■ **PROBLEM TO WORK ON**
For the word "smallest", find each line in the entries where it occurs and copy that line.

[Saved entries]
+++
Read these off the grid that follows. Indices start at 0.
1) Read off the entry just right of 114.
2) Read off the top-right entry.
3) Read off the entry at row 1, column 2.
4) Read off the entry in row 0 and column 2.
5) Read off the entry just right of the smallest entry.
6) Read off the top-left entry.
7) Read off the entry at row 1, column 0.
8) Read off the top entry of the column that holds the largest entry.
[[105 153 102 131 123 109]
 [117 105 149 114 138 108]
 [107 126 118 119 151 117]
 [101 124 109 110 143 109]]
1) 138
2) 109
3) 149
4) 102
5) 124
6) 105
7) 117
8) 153

A =
[[129 131 128 133 128]
 [126 125 129 130 129]
 [133 135 129 134 136]
 [148 106 138 132 130]
 [135 145 127 143 141]
 [128 128 129 126 130]]
The bottom entry of the column that holds the largest entry is 128
The first entry on the main diagonal -> 129
What is the entry in the top-right corner?
A: 128
What is the entry directly below the largest entry?
A: 135
What is the entry in the bottom-right corner?
A: 130
The 2nd entry on the main diagonal -> 125
The entry directly above the smallest entry: 135
The 3rd largest entry is 143
What is the second largest entry?
A: 145
The smallest entry in the last row -> 126
The entry directly above the largest entry is 133
What is the 3rd entry on the main diagonal?
A: 129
+++
■ **WRITTEN ANSWER**
5) Read off the entry just right of the smallest entry.
The entry directly above the smallest entry: 135
The smallest entry in the last row -> 126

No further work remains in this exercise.